Segment Open

Below is a small trained network, with its code and all its weights. Each question gives an input and a target symbol and asks what happens when units are switched off, that is, made to give their printed mean instead of their output.

import numpy as np


def w(rows, s, z=0):
    codes = np.array(rows[::2]) - 128.0
    scale = np.full(codes.shape[1], s)
    scale[-1] = z or s
    return codes * scale


def norm(h):
    return h / np.sqrt((h * h).mean(-1, keepdims=True) + 1e-5)


def f(y):
    return np.maximum(y, 0)


def softmax(a):
    e = np.exp(a - a.max(-1, keepdims=True))
    return e / e.sum(-1, keepdims=True)


def log_softmax(a):
    a = a - a.max(-1, keepdims=True)
    return a - np.log(np.exp(a).sum(-1, keepdims=True))


def net(x, mask):
    ids = ['ΠΨαβστφ'.index(c) for c in x.split()]
    T = len(ids)
    res = E[ids] + P[:T]
    r = norm(res)
    for j in range(3):
        rows = slice(4 * j, 4 * j + 4)
        q, k, v = (r @ M[0][rows].T for M in (Q, K, V))
        z = softmax(np.where(np.tri(T) > 0, q @ k.T / 4**0.5, -1e9)) @ v
        o = O[0][rows]
        res = res + np.where(mask[j], z, o[:, -1]) @ o[:, :-1]
    y = f(norm(res) @ A[0][:, :-1].T + A[0][:, -1])
    res = res + np.where(mask[3:7], y, B[0][:, -1]) @ B[0][:, :-1]
    return log_softmax(norm(res)[-1] @ U[:, :-1].T + U[:, -1])


Q, K, V, O, A, B = {}, {}, {}, {}, {}, {}
E = w([
[20,208,207,162],'Π',
[90,198,107,82],'Ψ',
[134,209,150,67],'α',
[209,85,147,254],'β',
[129,51,195,78],'σ',
[119,158,91,19],'τ',
[37,101,101,55],'φ',
],0.017)
P = w([
[31,181,185,102],'0',
[163,154,190,8],'1',
[98,147,183,98],'2',
[100,139,183,106],'3',
[96,137,175,116],'4',
[109,131,167,118],'5',
[107,128,161,124],'6',
[111,123,155,131],'7',
[113,118,147,136],'8',
[113,114,142,140],'9',
[121,106,137,147],'10',
[118,95,129,153],'11',
[118,93,123,154],'12',
[126,93,134,156],'13',
],0.018)
Q[0] = w([
[58,90,164,217],'h0',
[107,187,152,221],'h0',
[72,199,114,28],'h0',
[99,190,11,64],'h0',
[136,133,57,50],'h1',
[98,135,133,183],'h1',
[114,169,150,159],'h1',
[150,136,131,92],'h1',
[128,96,95,6],'h2',
[193,141,108,191],'h2',
[69,108,196,119],'h2',
[150,85,119,31],'h2',
],0.019)
K[0] = w([
[32,70,108,155],'h0',
[40,99,72,89],'h0',
[205,88,65,201],'h0',
[198,222,51,222],'h0',
[148,250,173,136],'h1',
[109,96,85,159],'h1',
[145,95,90,141],'h1',
[148,146,154,104],'h1',
[106,74,100,54],'h2',
[112,189,173,154],'h2',
[141,120,75,181],'h2',
[88,119,93,103],'h2',
],0.019)
V[0] = w([
[92,107,50,75],'h0',
[112,101,131,140],'h0',
[169,113,97,77],'h0',
[200,220,180,133],'h0',
[149,109,125,179],'h1',
[194,67,215,174],'h1',
[151,249,98,195],'h1',
[140,141,111,233],'h1',
[110,48,153,169],'h2',
[59,101,160,75],'h2',
[188,236,187,122],'h2',
[78,124,72,69],'h2',
],0.014)
O[0] = w([
[142,88,246,119,40],'h0',
[147,140,127,93,153],'h0',
[73,96,176,139,77],'h0',
[63,124,48,229,127],'h0',
[178,101,128,78,105],'h1',
[116,39,117,54,255],'h1',
[177,193,226,66,40],'h1',
[202,123,136,44,65],'h1',
[59,116,169,197,201],'h2',
[87,199,134,120,213],'h2',
[231,136,192,36,162],'h2',
[103,161,35,124,60],'h2',
],0.013,0.0072)
A[0] = w([
[188,176,244,216,251],'n0',
[104,252,112,193,235],'n1',
[66,134,72,223,136],'n2',
[182,249,126,217,110],'n3',
],0.015,0.0014)
B[0] = w([
[94,148,26,182,177],'n0',
[76,128,157,76,248],'n1',
[206,105,132,116,247],'n2',
[195,3,163,137,196],'n3',
],0.022,0.011)
U = w([
[9,174,171,56,176],'Π',
[116,36,103,149,162],'Ψ',
[158,141,76,120,114],'α',
[124,167,143,137,12],'β',
[123,159,142,119,11],'σ',
[229,186,172,103,253],'τ',
[89,191,89,188,213],'φ',
],0.012,0.0053)

Each question gives the input, a string of symbols that net reads in full, and the target symbol t.
The units are the heads (4 rows each of Q, K, V and O) and the neurons (one row each of A and B). Each row of codes is followed by its name. A weight is (code - 128) times the scale printed after its matrix; where a second scale follows, it is the last column's (O, A, B and U).
mask holds one flag per unit, heads first, then neurons. A switched-off unit (its flag False) gives its mean, the last column of its rows in O or B, instead of its output. The means were averaged over made-up inputs and are rounded, as every weight is.
A unit's drop is (log p(t) with every unit on - log p(t) with that unit switched off) / (log p(t) with every unit on - log p(t) with every unit switched off).
The circuit of an input: a set's keep is (log p(t) with only the set's units on - log p(t) with every unit switched off) / (log p(t) with every unit on - log p(t) with every unit switched off). Starting from all 7 units, units are removed one at a time, each time the one whose removal leaves the highest keep (on an exact tie, the one counted first), for as long as the keep stays at least 0.8.
circuit, biggest first: the units of the circuit, biggest drop first
unit that matters most: the unit with the biggest drop
k most important neurons: the k neurons with the biggest drops, biggest first
heads that matter: for each layer, one digit per head in row order, 1 if its drop is at least 0.15 and else 0, layers parted by /
drop when u is switched off: that unit's drop, to one decimal
input σ σ β β β β β τ τ α, target α: 2 most important neurons -> n3, n2
input Ψ β τ τ α β β Ψ, target τ: 2 most important neurons -> n3, n0
input β Π α, target τ: heads that matter -> 011
input Π β β φ β β β, target τ: 2 most important neurons -> n1, n3
input β σ Π Ψ Π τ τ Π, target φ: heads that matter -> 001
input β τ α α, target τ: heads that matter -> 111
input β φ τ σ τ α Ψ, target α: heads that matter -> 101
input α β φ τ, target φ: heads that matter -> 101
input Ψ Π φ β, target φ: unit that matters most -> n0
input β β σ α Π φ β, target φ: heads that matter -> 110
input τ β τ φ, target φ: heads that matter -> 101
input Π β α α Π β β β σ, target Π: heads that matter -> 100
input β Ψ α τ α σ α Ψ τ, target α: circuit, biggest first -> h2, n3, h1
input β Π σ Π σ Π, target Ψ: circuit, biggest first -> h1, n2
input σ β φ φ α Ψ, target φ: unit that matters most -> h0
input β β β Ψ φ Π, target φ: heads that matter -> 010
input σ β α Ψ β β Ψ τ β σ β α φ, target φ: heads that matter -> 001
input β σ σ β φ β β β β Ψ β τ, target α: 2 most important neurons -> n3, n2
input β β β Ψ Π, target τ: heads that matter -> 011
input σ β Ψ σ φ α, target φ: unit that matters most -> h0
input β β Π α Π τ σ, target Π: heads that matter -> 101
input α β Π, target τ: 2 most important neurons -> n1, n0
input σ β Ψ σ Π, target Ψ: drop when h2 is switched off -> -0.2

Segment Closed

• Assignment: Please make an exact copy of each record.

• Task result:
Below is a small trained network, with its code and all its weights. Each question gives an input and a target symbol and asks what happens when units are switched off, that is, made to give their printed mean instead of their output.

import numpy as np


def w(rows, s, z=0):
    codes = np.array(rows[::2]) - 128.0
    scale = np.full(codes.shape[1], s)
    scale[-1] = z or s
    return codes * scale


def norm(h):
    return h / np.sqrt((h * h).mean(-1, keepdims=True) + 1e-5)


def f(y):
    return np.maximum(y, 0)


def softmax(a):
    e = np.exp(a - a.max(-1, keepdims=True))
    return e / e.sum(-1, keepdims=True)


def log_softmax(a):
    a = a - a.max(-1, keepdims=True)
    return a - np.log(np.exp(a).sum(-1, keepdims=True))


def net(x, mask):
    ids = ['ΠΨαβστφ'.index(c) for c in x.split()]
    T = len(ids)
    res = E[ids] + P[:T]
    r = norm(res)
    for j in range(3):
        rows = slice(4 * j, 4 * j + 4)
        q, k, v = (r @ M[0][rows].T for M in (Q, K, V))
        z = softmax(np.where(np.tri(T) > 0, q @ k.T / 4**0.5, -1e9)) @ v
        o = O[0][rows]
        res = res + np.where(mask[j], z, o[:, -1]) @ o[:, :-1]
    y = f(norm(res) @ A[0][:, :-1].T + A[0][:, -1])
    res = res + np.where(mask[3:7], y, B[0][:, -1]) @ B[0][:, :-1]
    return log_softmax(norm(res)[-1] @ U[:, :-1].T + U[:, -1])


Q, K, V, O, A, B = {}, {}, {}, {}, {}, {}
E = w([
[20,208,207,162],'Π',
[90,198,107,82],'Ψ',
[134,209,150,67],'α',
[209,85,147,254],'β',
[129,51,195,78],'σ',
[119,158,91,19],'τ',
[37,101,101,55],'φ',
],0.017)
P = w([
[31,181,185,102],'0',
[163,154,190,8],'1',
[98,147,183,98],'2',
[100,139,183,106],'3',
[96,137,175,116],'4',
[109,131,167,118],'5',
[107,128,161,124],'6',
[111,123,155,131],'7',
[113,118,147,136],'8',
[113,114,142,140],'9',
[121,106,137,147],'10',
[118,95,129,153],'11',
[118,93,123,154],'12',
[126,93,134,156],'13',
],0.018)
Q[0] = w([
[58,90,164,217],'h0',
[107,187,152,221],'h0',
[72,199,114,28],'h0',
[99,190,11,64],'h0',
[136,133,57,50],'h1',
[98,135,133,183],'h1',
[114,169,150,159],'h1',
[150,136,131,92],'h1',
[128,96,95,6],'h2',
[193,141,108,191],'h2',
[69,108,196,119],'h2',
[150,85,119,31],'h2',
],0.019)
K[0] = w([
[32,70,108,155],'h0',
[40,99,72,89],'h0',
[205,88,65,201],'h0',
[198,222,51,222],'h0',
[148,250,173,136],'h1',
[109,96,85,159],'h1',
[145,95,90,141],'h1',
[148,146,154,104],'h1',
[106,74,100,54],'h2',
[112,189,173,154],'h2',
[141,120,75,181],'h2',
[88,119,93,103],'h2',
],0.019)
V[0] = w([
[92,107,50,75],'h0',
[112,101,131,140],'h0',
[169,113,97,77],'h0',
[200,220,180,133],'h0',
[149,109,125,179],'h1',
[194,67,215,174],'h1',
[151,249,98,195],'h1',
[140,141,111,233],'h1',
[110,48,153,169],'h2',
[59,101,160,75],'h2',
[188,236,187,122],'h2',
[78,124,72,69],'h2',
],0.014)
O[0] = w([
[142,88,246,119,40],'h0',
[147,140,127,93,153],'h0',
[73,96,176,139,77],'h0',
[63,124,48,229,127],'h0',
[178,101,128,78,105],'h1',
[116,39,117,54,255],'h1',
[177,193,226,66,40],'h1',
[202,123,136,44,65],'h1',
[59,116,169,197,201],'h2',
[87,199,134,120,213],'h2',
[231,136,192,36,162],'h2',
[103,161,35,124,60],'h2',
],0.013,0.0072)
A[0] = w([
[188,176,244,216,251],'n0',
[104,252,112,193,235],'n1',
[66,134,72,223,136],'n2',
[182,249,126,217,110],'n3',
],0.015,0.0014)
B[0] = w([
[94,148,26,182,177],'n0',
[76,128,157,76,248],'n1',
[206,105,132,116,247],'n2',
[195,3,163,137,196],'n3',
],0.022,0.011)
U = w([
[9,174,171,56,176],'Π',
[116,36,103,149,162],'Ψ',
[158,141,76,120,114],'α',
[124,167,143,137,12],'β',
[123,159,142,119,11],'σ',
[229,186,172,103,253],'τ',
[89,191,89,188,213],'φ',
],0.012,0.0053)

Each question gives the input, a string of symbols that net reads in full, and the target symbol t.
The units are the heads (4 rows each of Q, K, V and O) and the neurons (one row each of A and B). Each row of codes is followed by its name. A weight is (code - 128) times the scale printed after its matrix; where a second scale follows, it is the last column's (O, A, B and U).
mask holds one flag per unit, heads first, then neurons. A switched-off unit (its flag False) gives its mean, the last column of its rows in O or B, instead of its output. The means were averaged over made-up inputs and are rounded, as every weight is.
A unit's drop is (log p(t) with every unit on - log p(t) with that unit switched off) / (log p(t) with every unit on - log p(t) with every unit switched off).
The circuit of an input: a set's keep is (log p(t) with only the set's units on - log p(t) with every unit switched off) / (log p(t) with every unit on - log p(t) with every unit switched off). Starting from all 7 units, units are removed one at a time, each time the one whose removal leaves the highest keep (on an exact tie, the one counted first), for as long as the keep stays at least 0.8.
circuit, biggest first: the units of the circuit, biggest drop first
unit that matters most: the unit with the biggest drop
k most important neurons: the k neurons with the biggest drops, biggest first
heads that matter: for each layer, one digit per head in row order, 1 if its drop is at least 0.15 and else 0, layers parted by /
drop when u is switched off: that unit's drop, to one decimal
input σ σ β β β β β τ τ α, target α: 2 most important neurons -> n3, n2
input Ψ β τ τ α β β Ψ, target τ: 2 most important neurons -> n3, n0
input β Π α, target τ: heads that matter -> 011
input Π β β φ β β β, target τ: 2 most important neurons -> n1, n3
input β σ Π Ψ Π τ τ Π, target φ: heads that matter -> 001
input β τ α α, target τ: heads that matter -> 111
input β φ τ σ τ α Ψ, target α: heads that matter -> 101
input α β φ τ, target φ: heads that matter -> 101
input Ψ Π φ β, target φ: unit that matters most -> n0
input β β σ α Π φ β, target φ: heads that matter -> 110
input τ β τ φ, target φ: heads that matter -> 101
input Π β α α Π β β β σ, target Π: heads that matter -> 100
input β Ψ α τ α σ α Ψ τ, target α: circuit, biggest first -> h2, n3, h1
input β Π σ Π σ Π, target Ψ: circuit, biggest first -> h1, n2
input σ β φ φ α Ψ, target φ: unit that matters most -> h0
input β β β Ψ φ Π, target φ: heads that matter -> 010
input σ β α Ψ β β Ψ τ β σ β α φ, target φ: heads that matter -> 001
input β σ σ β φ β β β β Ψ β τ, target α: 2 most important neurons -> n3, n2
input β β β Ψ Π, target τ: heads that matter -> 011
input σ β Ψ σ φ α, target φ: unit that matters most -> h0
input β β Π α Π τ σ, target Π: heads that matter -> 101
input α β Π, target τ: 2 most important neurons -> n1, n0
input σ β Ψ σ Π, target Ψ: drop when h2 is switched off -> -0.2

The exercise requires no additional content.